EXERCISE PROMPT: How many lines in the data hold the string "each"? State the number alone.

INFORMATION PROVIDED:
How the objects are linked:
JB τ HC
JB ζ JC
JB ε DM
JB δ RL
JB ξ SG
JB χ NR
MT τ GQ
MT ζ HC
MT ε LB
MT δ NR
MT ξ SF
MT χ ZZ
DS τ ZR
DS ζ SR
DS ε FM
DS δ FP
DS ξ MN
DS χ HS
FD τ RH
FD ζ CZ
FD ε ZP
FD δ QC
FD ξ ZL
FD χ MQ
NG τ GF
NG ζ BG
NG ε ZS
NG δ BZ
NG ξ NM
NG χ BP
BB τ SZ
BB ζ GP
BB ε SL
BB δ TR
BB ξ JC
BB χ BN
HJ τ MD
HJ ζ CP
HJ ε SJ
HJ δ ZP
HJ ξ TR
HJ χ MC
JL τ MT
JL ζ JB
JL ε SF
JL δ NS
JL ξ ZZ
JL χ LD
SL τ DT
SL ζ NC
SL ε NR
SL δ GP
SL ξ NS
SL χ SZ
SC τ DS
SC ζ TL
SC ε MN
SC δ PC
SC ξ HS
SC χ TZ
JQ τ NL
JQ ζ TC
JQ ε MQ
JQ δ PG
JQ ξ MS
JQ χ FS
BN τ JC
BN ζ SJ
BN ε SZ
BN δ HJ
BN ξ BB
BN χ RL
LL τ FS
LL ζ PG
LL ε JQ
LL δ ZS
LL ξ CZ
LL χ QF
BP τ NM
BP ζ RT
BP ε GF
BP δ ZB
BP ξ NG
BP χ GM
NC τ BN
NC ζ TR
NC ε BB
NC δ HQ
NC ξ RL
NC χ RG
RN τ TG
RN ζ MM
RN ε PC
RN δ RC
RN ξ HL
RN χ HZ
MS τ MQ
MS ζ QC
MS ε FD
MS δ JJ
MS ξ NL
MS χ JQ
PZ τ ZB
PZ ζ LH
PZ ε BZ
PZ δ JT
PZ ξ ZD
PZ χ QH
ZN τ TT
ZN ζ MQ
ZN ε QZ
ZN δ JQ
ZN ξ CP
ZN χ MP
SF τ LB
SF ζ DM
SF ε DN
SF δ JB
SF ξ GQ
SF χ MT
PC τ FP
PC ζ CG
PC ε TL
PC δ MM
PC ξ HB
PC χ TG
MQ τ ZL
MQ ζ LL
MQ ε RH
MQ δ TC
MQ ξ FD
MQ χ NL
FH τ MM
FH ζ MT
FH ε CH
FH δ LD
FH ξ GH
FH χ RC
JD τ FL
JD ζ DS
JD ε FZ
JD δ TZ
JD ξ LH
JD χ RR
NL τ FD
NL ζ QF
NL ε ZL
NL δ GG
NL ξ MQ
NL χ MS
FM τ RR
FM ζ TZ
FM ε JD
FM δ SR
FM ξ JT
FM χ ZR
RC τ GH
RC ζ ZZ
RC ε MM
RC δ SN
RC ξ FH
RC χ DN
CZ τ JQ
CZ ζ JJ
CZ ε MS
CZ δ ZF
CZ ξ FS
CZ χ LL
MM τ TP
MM ζ GQ
MM ε CG
MM δ ZZ
MM ξ CH
MM χ GH
DN τ FH
DN ζ JL
DN ε GH
DN δ DM
DN ξ RC
DN χ LB
TZ τ HS
TZ ζ FP
TZ ε DS
TZ δ TG
TZ ξ SC
TZ χ BL
TG τ HB
TG ζ TP
TG ε FP
TG δ GH
TG ξ PC
TG χ HL
SJ τ QD
SJ ζ LF
SJ ε RG
SJ δ CP
SJ ξ GP
SJ χ MD
BF τ PZ
BF ζ RR
BF ε ZD
BF δ ZR
BF ξ QH
BF χ FT
GZ τ QT
GZ ζ ZD
GZ ε GM
GZ δ BF
GZ ξ TQ
GZ χ BG
ZD τ BZ
ZD ζ FL
ZD ε NT
ZD δ RR
ZD ξ ZB
ZD χ PZ
QH τ ZD
QH ζ JD
QH ε ZB
QH δ FM
QH ξ PZ
QH χ BF
QF τ CZ
QF ζ NJ
QF ε FS
QF δ GF
QF ξ LL
QF χ QC
CP τ QZ
CP ζ FD
CP ε LF
CP δ MS
CP ξ TT
CP χ ZN
NJ τ JJ
NJ ζ BP
NJ ε GG
NJ δ TQ
NJ ξ PG
NJ χ ZF
RG τ RL
RG ζ HJ
RG ε BN
RG δ LF
RG ξ NC
RG χ QD
CH τ CG
CH ζ LB
CH ε MB
CH δ MT
CH ξ TP
CH χ MM
HQ τ HJ
HQ ζ MP
HQ ε TR
HQ δ ZL
HQ ξ MC
HQ χ LF
MB τ RN
MB ζ FH
MB ε HL
MB δ LB
MB ξ HZ
MB χ CG
QZ τ HQ
QZ ζ RH
QZ ε MC
QZ δ MQ
QZ ξ LF
QZ χ TT
SR τ BL
SR ζ TG
SR ε TZ
SR δ HZ
SR ξ DQ
SR χ LP
GH τ CH
GH ζ SF
GH ε TP
GH δ JL
GH ξ MM
GH χ FH
HZ τ HL
HZ ζ GH
HZ ε TG
HZ δ DN
HZ ξ RN
HZ χ MB
PG τ GG
PG ζ NG
PG ε TC
PG δ QT
PG ξ JJ
PG χ NJ
ZB τ NT
ZB ζ FZ
ZB ε RT
ZB δ JD
ZB ξ BZ
ZB χ ZD
FT τ QH
FT ζ JT
FT ε PZ
FT δ MN
FT ξ BF
FT χ FZ
TQ τ GM
TQ ζ ZB
TQ ε BP
TQ δ QH
TQ ξ QT
TQ χ GZ
RH τ MP
RH ζ JQ
RH ε ZN
RH δ LL
RH ξ ZP
RH χ ZL
QC τ LL
QC ζ ZF
QC ε CZ
QC δ NM
QC ξ QF
QC χ TC
NS τ NR
NS ζ RL
NS ε JB
NS δ QD
NS ξ DT
NS χ SL
ZR τ JT
ZR ζ BL
ZR ε RR
ZR δ LP
ZR ξ FM
ZR χ MN
HB τ TL
HB ζ MB
HB ε LP
HB δ CH
HB ξ FP
HB χ PC
MD τ GP
MD ζ QZ
MD ε QD
MD δ ZN
MD ξ SJ
MD χ TR
GF τ ZF
GF ζ TQ
GF ε NJ
GF δ RT
GF ξ ZS
GF χ NM
LF τ MC
LF ζ ZP
LF ε HJ
LF δ FD
LF ξ HQ
LF χ QZ
LH τ FZ
LH ζ MN
LH ε FT
LH δ SC
LH ξ FL
LH χ JD
MN τ FM
MN ζ DQ
MN ε JT
MN δ TL
MN ξ ZR
MN χ DS
DT τ JB
DT ζ BN
DT ε SG
DT δ RG
DT ξ NR
DT χ NS
BZ τ RT
BZ ζ FT
BZ ε BG
BZ δ LH
BZ ξ NT
BZ χ ZB
LB τ RC
LB ζ LD
LB ε FH
LB δ HC
LB ξ DN
LB χ GQ
JJ τ TC
JJ ζ NM
JJ ε QC
JJ δ GM
JJ ξ GG
JJ χ PG
ZL τ ZP
ZL ζ FS
ZL ε MP
ZL δ QF
ZL ξ RH
ZL χ FD
ZP τ ZN
ZP ζ MS
ZP ε CP
ZP δ CZ
ZP ξ MP
ZP χ RH
FS τ MS
FS ζ GG
FS ε NL
FS δ NJ
FS ξ JQ
FS χ CZ
HS τ MN
HS ζ LP
HS ε ZR
HS δ HB
HS ξ DS
HS χ SC
NM τ ZS
NM ζ GZ
NM ε ZF
NM δ NT
NM ξ GF
NM χ NG
ZF τ PG
ZF ζ GM
ZF ε JJ
ZF δ GZ
ZF ξ NJ
ZF χ ZS
TR τ SJ
TR ζ TT
TR ε GP
TR δ MP
TR ξ MD
TR χ HJ
QD τ NC
QD ζ MC
QD ε RL
QD δ QZ
QD ξ RG
QD χ GP
SG τ DM
SG ζ SZ
SG ε SN
SG δ BN
SG ξ HC
SG χ JB
JC τ SL
JC ζ QD
JC ε NS
JC δ MD
JC ξ SZ
JC χ BB
CG τ HZ
CG ζ RC
CG ε RN
CG δ GQ
CG ξ MB
CG χ TP
TL τ SR
TL ζ RN
TL ε DQ
TL δ CG
TL ξ LP
TL χ FP
FZ τ BF
FZ ζ FM
FZ ε QH
FZ δ DS
FZ ξ FT
FZ χ FL
DM τ LD
DM ζ NS
DM ε JL
DM δ JC
DM ξ SN
DM χ HC
RR τ LH
RR ζ HS
RR ε FL
RR δ BL
RR ξ JD
RR χ JT
GG τ QC
GG ζ GF
GG ε QF
GG δ BP
GG ξ TC
GG χ JJ
MC τ TR
MC ζ ZN
MC ε MD
MC δ RH
MC ξ HJ
MC χ HQ
ZS τ NJ
ZS ζ QT
ZS ε PG
ZS δ BG
ZS ξ ZF
ZS χ GF
LD τ ZZ
LD ζ NR
LD ε MT
LD δ SL
LD ξ JL
LD χ SN
RL τ BB
RL ζ MD
RL ε JC
RL δ MC
RL ξ BN
RL χ NC
BL τ SC
BL ζ HB
BL ε HS
BL δ HL
BL ξ TZ
BL χ DQ
GQ τ DN
GQ ζ SN
GQ ε RC
GQ δ SG
GQ ξ LB
GQ χ SF
NT τ BG
NT ζ BF
NT ε GZ
NT δ FL
NT ξ RT
NT χ BZ
QT τ BP
QT ζ BZ
QT ε NG
QT δ PZ
QT ξ GM
QT χ TQ
TC τ QF
TC ζ ZS
TC ε LL
TC δ NG
TC ξ QC
TC χ GG
MP τ CP
MP ζ NL
MP ε TT
MP δ FS
MP ξ ZN
MP χ ZP
ZZ τ SF
ZZ ζ SG
ZZ ε GQ
ZZ δ DT
ZZ ξ MT
ZZ χ JL
SN τ JL
SN ζ DT
SN ε ZZ
SN δ SZ
SN ξ LD
SN χ DM
HL τ PC
HL ζ CH
HL ε HB
HL δ FH
HL ξ TG
HL χ RN
SZ τ NS
SZ ζ RG
SZ ε DT
SZ δ SJ
SZ ξ SL
SZ χ JC
RT τ GZ
RT ζ QH
RT ε TQ
RT δ FZ
RT ξ BG
RT χ NT
GP τ RG
GP ζ HQ
GP ε NC
GP δ TT
GP ξ QD
GP χ SJ
FP τ LP
FP ζ HZ
FP ε SR
FP δ TP
FP ξ TL
FP χ HB
TT τ LF
TT ζ ZL
TT ε HQ
TT δ NL
TT ξ QZ
TT χ CP
DQ τ TZ
DQ ζ PC
DQ ε SC
DQ δ RN
DQ ξ BL
DQ χ SR
HC τ SN
HC ζ SL
HC ε LD
HC δ BB
HC ξ DM
HC χ SG
TP τ MB
TP ζ DN
TP ε HZ
TP δ SF
TP ξ CG
TP χ CH
BG τ TQ
BG ζ PZ
BG ε QT
BG δ FT
BG ξ GZ
BG χ RT
FL τ FT
FL ζ ZR
FL ε BF
FL δ HS
FL ξ FZ
FL χ LH
LP τ DQ
LP ζ HL
LP ε BL
LP δ MB
LP ξ SR
LP χ TL
GM τ NG
GM ζ NT
GM ε NM
GM δ ZD
GM ξ BP
GM χ QT
NR τ SG
NR ζ BB
NR ε HC
NR δ NC
NR ξ JB
NR χ DT
JT τ JD
JT ζ SC
JT ε LH
JT δ DQ
JT ξ RR
JT χ FM

In the rows, zero is written as 150.

The rows follow the links: the fewer symbols apart two objects are, the more alike their rows tend to be.

Object, then a row for it; each showing differs a little:
SF: [ 106,  232,  141,  164,  228,  228,   88,  116,  222,  228,  146,  114,  151,  142,  193,   77,  119,  133,  130,  137,  192,  164,  190,  131,  133,  190,  210,  154,  277,  196,  142,  204,   81,  206,  138,  155,  189,  223,  181,  151,  222,   19,   68,  124,  176,  229,  185]
NL: [ 178,   81,  188,  254,  107,   86,  197,  210,  125,   56,  144,  182,  179,   76,  179,  218,  140,   92,  182,  142,  166,  118,  171,  122,  151,   59,  176,   91,   86,  111,  182,  124,  220,  190,  121,  178,  180,  125,  113,  187,   43,  281,  216,  132,  112,   83,  165]
CG: [ 114,  231,  117,   76,  208,  223,   94,   95,  193,  251,  155,  113,  129,  202,  143,   76,  148,  186,  120,  152,  152,  177,  149,  169,  143,  233,  151,  198,  242,  195,  123,  188,   73,  136,  168,  129,  138,  191,  187,  121,  254,    5,   73,  155,  186,  227,  150]
BZ: [ 180,  105,  127,   42,   87,  103,  190,  143,   78,  131,  161,  168,  124,  223,   70,  186,  196,  219,  149,  177,   81,  162,   82,  199,  172,  178,   51,  195,   38,  122,  134,  105,  179,   43,  193,  120,   77,   76,  140,  120,  147,  207,  200,  199,  150,  108,   93]
BG: [ 189,   91,  134,   63,   79,   92,  197,  152,   76,  116,  160,  174,  129,  209,   74,  201,  194,  206,  154,  175,   86,  155,   87,  193,  173,  159,   55,  185,   30,  117,  139,  100,  190,   52,  184,  128,   86,   72,  133,  124,  127,  231,  213,  196,  142,   94,   98]
ZB: [ 180,  107,  124,   36,   88,  108,  187,  139,   83,  138,  161,  167,  121,  227,   68,  183,  196,  220,  146,  181,   80,  164,   83,  202,  173,  182,   49,  198,   45,  122,  130,  108,  173,   39,  192,  119,   78,   78,  146,  115,  155,  199,  197,  200,  152,  111,   90]
ZF: [ 190,   67,  162,  147,   77,   71,  213,  187,   82,   68,  155,  187,  152,  148,  114,  225,  175,  160,  173,  163,  114,  137,  117,  163,  166,  100,   99,  139,   25,  101,  160,  101,  223,  103,  157,  149,  119,   81,  117,  152,   68,  290,  234,  170,  123,   71,  120]
TG: [ 122,  217,  111,   43,  192,  213,  105,   91,  173,  245,  157,  117,  122,  224,  118,   85,  161,  209,  118,  161,  133,  183,  127,  180,  147,  245,  124,  213,  210,  187,  117,  175,   83,  106,  182,  120,  118,  170,  189,  110,  256,   18,   87,  170,  188,  216,  134]
TT: [ 162,  113,  196,  292,  140,  115,  171,  207,  160,   74,  140,  171,  188,   50,  215,  189,  120,   71,  179,  128,  195,  115,  198,  100,  141,   58,  217,   75,  147,  128,  186,  147,  195,  237,  104,  189,  209,  163,  121,  196,   58,  238,  183,  110,  116,  108,  189]
FD: [ 174,   86,  192,  265,  113,   94,  189,  212,  134,   58,  142,  180,  181,   69,  187,  210,  135,   85,  182,  137,  173,  118,  178,  114,  147,   56,  187,   85,   99,  116,  185,  129,  216,  202,  118,  179,  185,  136,  115,  190,   44,  273,  207,  126,  115,   87,  173]
DM: [ 113,  217,  158,  218,  224,  216,   96,  139,  226,  197,  142,  120,  167,  103,  219,   92,  110,  103,  139,  125,  209,  147,  208,  113,  129,  156,  238,  125,  276,  189,  158,  202,  101,  239,  120,  170,  211,  229,  170,  166,  188,   50,   81,  112,  161,  211,  199]
QC: [ 189,   68,  176,  201,   83,   72,  210,  203,   98,   51,  147,  190,  166,  112,  145,  226,  161,  125,  179,  153,  138,  126,  141,  144,  157,   76,  134,  111,   46,  102,  174,  106,  227,  145,  140,  164,  148,   99,  115,  173,   49,  297,  232,  152,  114,   70,  141]
TR: [ 147,  136,  193,  298,  164,  141,  152,  196,  183,   98,  136,  160,  188,   46,  227,  168,  109,   64,  172,  123,  211,  122,  212,   93,  133,   68,  237,   75,  186,  143,  185,  163,  178,  254,  101,  193,  222,  186,  130,  197,   78,  198,  157,  103,  124,  133,  201]
RH: [ 171,   93,  193,  274,  120,  100,  185,  209,  140,   59,  142,  178,  183,   64,  195,  206,  128,   81,  180,  135,  181,  118,  184,  110,  144,   54,  197,   81,  113,  118,  185,  133,  212,  212,  112,  185,  196,  145,  116,  191,   49,  266,  201,  122,  116,   92,  175]
DN: [ 108,  233,  133,  137,  224,  228,   85,  107,  214,  238,  150,  110,  144,  159,  179,   73,  128,  149,  125,  140,  180,  168,  178,  143,  135,  206,  192,  167,  270,  199,  135,  198,   76,  187,  149,  147,  172,  214,  185,  140,  237,    8,   66,  134,  180,  233,  174]
NR: [ 116,  202,  170,  249,  218,  203,  105,  152,  221,  177,  141,  125,  175,   83,  229,  105,  104,   86,  148,  124,  217,  144,  215,  102,  126,  132,  248,  110,  266,  179,  164,  197,  117,  250,  111,  176,  220,  226,  162,  178,  161,   78,   92,  104,  156,  199,  206]
JJ: [ 191,   64,  168,  176,   79,   70,  212,  198,   91,   60,  151,  189,  161,  128,  131,  228,  170,  141,  177,  159,  125,  130,  129,  152,  163,   87,  116,  125,   36,  101,  167,  102,  226,  124,  148,  157,  134,   90,  114,  163,   59,  294,  235,  161,  117,   69,  131]
LL: [ 185,   70,  183,  219,   90,   75,  204,  205,  105,   51,  146,  187,  169,   99,  155,  225,  153,  116,  181,  148,  147,  123,  152,  133,  156,   69,  146,  105,   58,  104,  175,  110,  228,  159,  136,  170,  159,  108,  114,  177,   45,  295,  227,  146,  114,   74,  150]
TC: [ 189,   65,  175,  194,   81,   73,  211,  200,   95,   54,  146,  189,  165,  119,  140,  227,  165,  129,  178,  154,  135,  127,  138,  145,  160,   80,  127,  118,   43,  101,  170,  105,  230,  139,  142,  163,  146,   96,  112,  170,   52,  297,  231,  156,  115,   68,  138]
RT: [ 187,   96,  131,   55,   84,   96,  196,  148,   77,  119,  159,  173,  127,  213,   72,  197,  196,  213,  153,  176,   84,  156,   84,  197,  172,  167,   54,  189,   30,  117,  136,  101,  189,   50,  186,  122,   81,   75,  137,  124,  134,  223,  210,  196,  144,   99,   96]
MQ: [ 177,   83,  188,  260,  111,   90,  195,  210,  129,   55,  143,  182,  181,   73,  183,  215,  137,   89,  180,  138,  169,  118,  176,  116,  150,   57,  182,   86,   93,  114,  181,  126,  217,  197,  117,  180,  183,  132,  115,  188,   44,  280,  212,  129,  112,   83,  166]
MN: [ 149,  170,  106,    2,  140,  165,  142,  103,  123,  210,  163,  141,  111,  253,   77,  126,  189,  238,  124,  176,   93,  180,   91,  206,  165,  234,   64,  226,  125,  162,  113,  141,  117,   51,  198,  109,   82,  119,  171,  102,  227,   92,  135,  195,  178,  174,  103]
MP: [ 165,  100,  195,  281,  130,  106,  180,  207,  149,   63,  140,  174,  186,   57,  203,  201,  125,   75,  181,  130,  187,  115,  191,  106,  143,   55,  206,   79,  127,  123,  185,  139,  209,  219,  109,  187,  200,  154,  117,  195,   52,  256,  194,  118,  114,  100,  182]

Each walk starts at a row. The symbols on each line, taken left to right, move it on to the next object.
Answer with the object's row; about right is enough.
[ 163,  103,  195,  285,  133,  110,  177,  207,  152,   68,  139,  173,  187,   55,  203,  197,  123,   74,  181,  130,  191,  118,  195,  103,  141,   56,  210,   78,  132,  124,  185,  143,  204,  227,  108,  189,  205,  158,  118,  196,   54,  250,  190,  117,  116,  101,  184]
χ ξ χ χ ε: [ 161,  106,  193,  289,  139,  112,  174,  205,  158,   71,  136,  172,  187,   54,  209,  195,  121,   70,  181,  130,  192,  117,  197,  103,  141,   55,  212,   75,  140,  128,  186,  145,  200,  231,  105,  188,  207,  159,  120,  194,   57,  245,  185,  114,  117,  105,  188]
δ τ ζ ξ ε χ: [ 183,   76,  187,  241,  100,   84,  202,  208,  117,   52,  144,  186,  175,   85,  168,  219,  144,  104,  184,  145,  158,  121,  162,  125,  154,   61,  164,   95,   75,  107,  179,  120,  224,  179,  127,  174,  171,  117,  113,  183,   44,  289,  220,  138,  114,   77,  160]
[ 172,  128,  117,   12,  107,  128,  173,  121,   91,  165,  162,  157,  114,  244,   66,  164,  198,  234,  138,  180,   82,  172,   78,  209,  170,  206,   49,  214,   68,  138,  122,  119,  153,   37,  198,  113,   73,   89,  155,  109,  183,  158,  176,  201,  163,  132,   90]
ζ ε χ τ ξ ζ: [ 154,  161,  108,    2,  132,  156,  149,  103,  118,  201,  164,  142,  112,  255,   73,  135,  190,  239,  129,  177,   89,  182,   88,  207,  165,  230,   60,  222,  111,  154,  116,  135,  124,   44,  198,  109,   77,  113,  167,  103,  217,  105,  147,  197,  174,  164,   96]
δ ζ χ ξ χ χ δ: [ 110,  237,  132,  126,  224,  231,   85,  104,  214,  242,  151,  112,  142,  167,  174,   72,  130,  156,  122,  142,  177,  168,  174,  145,  136,  210,  186,  172,  266,  200,  134,  197,   74,  179,  150,  145,  169,  212,  184,  136,  238,    6,   67,  137,  181,  230,  174]
[ 134,  164,  186,  287,  190,  165,  133,  183,  202,  126,  138,  148,  186,   56,  234,  144,  104,   64,  165,  121,  218,  125,  220,   91,  129,   88,  250,   85,  222,  159,  179,  181,  154,  263,   99,  190,  227,  206,  141,  192,  110,  153,  129,   98,  135,  159,  207]
ξ ξ ξ ε τ ξ ξ ζ: [ 126,  183,  180,  279,  204,  184,  121,  169,  210,  146,  139,  140,  180,   64,  234,  126,  100,   73,  159,  121,  219,  134,  220,   95,  127,  103,  252,   93,  246,  170,  174,  190,  136,  261,  105,  185,  225,  217,  151,  186,  130,  120,  113,   98,  142,  177,  210]
ε ε δ δ ε ξ: [ 142,  145,  190,  295,  172,  147,  146,  190,  188,  109,  135,  154,  190,   49,  232,  160,  107,   60,  168,  123,  213,  122,  213,   91,  132,   74,  243,   79,  199,  151,  182,  168,  168,  259,   99,  190,  224,  192,  132,  198,   90,  185,  150,   99,  128,  141,  206]
[ 126,  212,  109,   33,  184,  204,  110,   90,  166,  244,  158,  119,  120,  232,  110,   91,  165,  214,  120,  162,  124,  181,  120,  189,  154,  246,  111,  217,  197,  184,  115,  168,   85,   95,  185,  119,  112,  162,  185,  109,  255,   28,   92,  176,  189,  212,  126]
ε τ δ δ δ: [ 113,  222,  157,  212,  227,  220,   94,  134,  225,  202,  141,  119,  166,  110,  216,   89,  113,  106,  138,  126,  209,  152,  206,  114,  130,  160,  233,  132,  277,  192,  156,  202,   96,  233,  123,  167,  207,  228,  172,  164,  195,   45,   76,  109,  165,  218,  198]
ζ δ τ ξ: [ 129,  172,  183,  284,  195,  175,  127,  174,  208,  137,  137,  141,  183,   56,  236,  134,  103,   67,  161,  121,  220,  131,  221,   93,  128,   96,  251,   87,  235,  164,  174,  183,  144,  262,  102,  188,  227,  212,  146,  191,  121,  136,  124,   98,  138,  168,  209]
[ 108,  235,  136,  146,  226,  230,   88,  112,  217,  235,  147,  111,  146,  153,  182,   73,  125,  145,  124,  137,  185,  165,  183,  138,  135,  201,  197,  163,  274,  198,  138,  201,   78,  194,  144,  151,  178,  217,  182,  144,  233,   10,   67,  133,  177,  230,  177]
χ χ ξ ξ δ δ: [ 129,  178,  180,  282,  199,  180,  121,  172,  210,  144,  138,  140,  185,   61,  234,  131,  102,   70,  159,  120,  220,  131,  221,   93,  129,  101,  253,   90,  241,  166,  176,  185,  141,  260,  102,  186,  226,  213,  147,  188,  125,  126,  117,   98,  141,  172,  208]
ε ξ ζ χ ξ: [ 133,  168,  184,  288,  192,  170,  131,  179,  206,  132,  137,  147,  186,   54,  236,  139,  102,   65,  160,  120,  219,  129,  221,   91,  128,   91,  251,   85,  229,  161,  179,  181,  147,  262,  102,  188,  227,  210,  145,  192,  111,  147,  128,   99,  136,  164,  208]
[ 174,  114,  121,   26,   97,  115,  180,  134,   87,  147,  162,  162,  118,  235,   66,  175,  197,  228,  144,  178,   80,  168,   77,  204,  173,  194,   51,  206,   52,  127,  128,  111,  166,   38,  197,  116,   76,   83,  148,  114,  165,  183,  188,  200,  155,  121,   93]
ζ ζ δ ξ: [ 132,  200,  108,   18,  171,  196,  117,   90,  153,  235,  159,  123,  114,  240,   98,   98,  175,  224,  119,  166,  113,  184,  111,  195,  157,  245,   96,  222,  177,  176,  115,  161,   91,   79,  191,  116,  101,  149,  183,  106,  250,   42,  103,  181,  184,  202,  119]
ξ ε δ ζ: [ 113,  233,  117,   86,  210,  228,   90,   96,  196,  246,  153,  111,  131,  196,  148,   75,  147,  182,  121,  151,  157,  174,  153,  163,  144,  229,  158,  194,  244,  197,  126,  190,   73,  144,  165,  131,  143,  195,  188,  126,  253,    6,   69,  152,  186,  228,  152]
[ 109,  222,  153,  202,  227,  220,   90,  130,  225,  209,  142,  117,  160,  117,  213,   85,  113,  112,  136,  128,  203,  152,  202,  114,  129,  167,  228,  135,  277,  193,  151,  202,   94,  228,  125,  165,  200,  226,  172,  161,  202,   38,   75,  114,  167,  219,  196]
χ ε χ ε δ ε ζ: [ 121,  194,  175,  263,  212,  194,  109,  159,  220,  165,  139,  132,  179,   74,  233,  114,  104,   80,  152,  122,  217,  137,  217,  100,  130,  120,  250,  101,  257,  174,  168,  195,  124,  259,  108,  183,  224,  222,  155,  182,  150,   95,  100,  103,  149,  188,  207]
ξ ξ ζ δ ξ ε: [ 139,  154,  187,  294,  182,  157,  140,  187,  195,  117,  137,  150,  187,   49,  234,  152,  106,   63,  169,  121,  215,  123,  216,   92,  129,   84,  246,   81,  210,  154,  179,  173,  161,  258,   99,  189,  227,  199,  138,  195,   98,  169,  140,   99,  130,  152,  207]
[ 106,  233,  137,  156,  227,  230,   88,  115,  223,  231,  146,  113,  149,  147,  188,   74,  122,  140,  129,  135,  189,  165,  185,  136,  132,  195,  204,  161,  274,  196,  141,  201,   78,  197,  142,  152,  181,  219,  180,  147,  230,   14,   68,  128,  177,  229,  183]
χ χ δ τ ξ: [ 113,  213,  161,  229,  225,  214,   99,  141,  225,  194,  142,  120,  170,   98,  221,   93,  107,   98,  143,  125,  214,  147,  210,  108,  129,  148,  241,  121,  276,  187,  159,  199,  104,  242,  120,  172,  213,  228,  168,  171,  183,   58,   82,  108,  162,  210,  199]
ε ξ χ ε δ ξ: [ 113,  207,  166,  241,  219,  207,  101,  149,  224,  181,  141,  125,  172,   88,  224,  100,  104,   89,  145,  124,  215,  144,  214,  101,  126,  136,  244,  114,  271,  182,  163,  196,  111,  248,  112,  175,  216,  227,  165,  178,  171,   71,   89,  104,  156,  199,  204]
[ 117,  227,  117,   68,  206,  221,   95,   92,  190,  248,  155,  113,  126,  206,  139,   74,  148,  192,  118,  153,  147,  178,  142,  170,  145,  237,  145,  201,  233,  193,  122,  187,   74,  132,  171,  128,  136,  188,  188,  118,  254,    7,   74,  161,  188,  226,  146]
τ ε ε ζ δ τ: [ 108,  234,  125,  107,  217,  229,   87,   99,  207,  245,  151,  111,  136,  180,  165,   72,  137,  167,  123,  145,  170,  173,  165,  153,  136,  218,  175,  183,  261,  195,  131,  196,   74,  164,  157,  139,  156,  206,  187,  132,  247,    4,   68,  144,  184,  231,  163]
ζ ε τ ζ: [ 108,  231,  147,  173,  225,  225,   87,  120,  224,  223,  144,  113,  153,  136,  196,   79,  118,  129,  132,  134,  193,  160,  193,  127,  131,  183,  214,  149,  277,  194,  143,  203,   84,  212,  134,  155,  192,  223,  179,  152,  219,   20,   68,  122,  174,  228,  188]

RESPONSE TO THIS EXERCISE: 2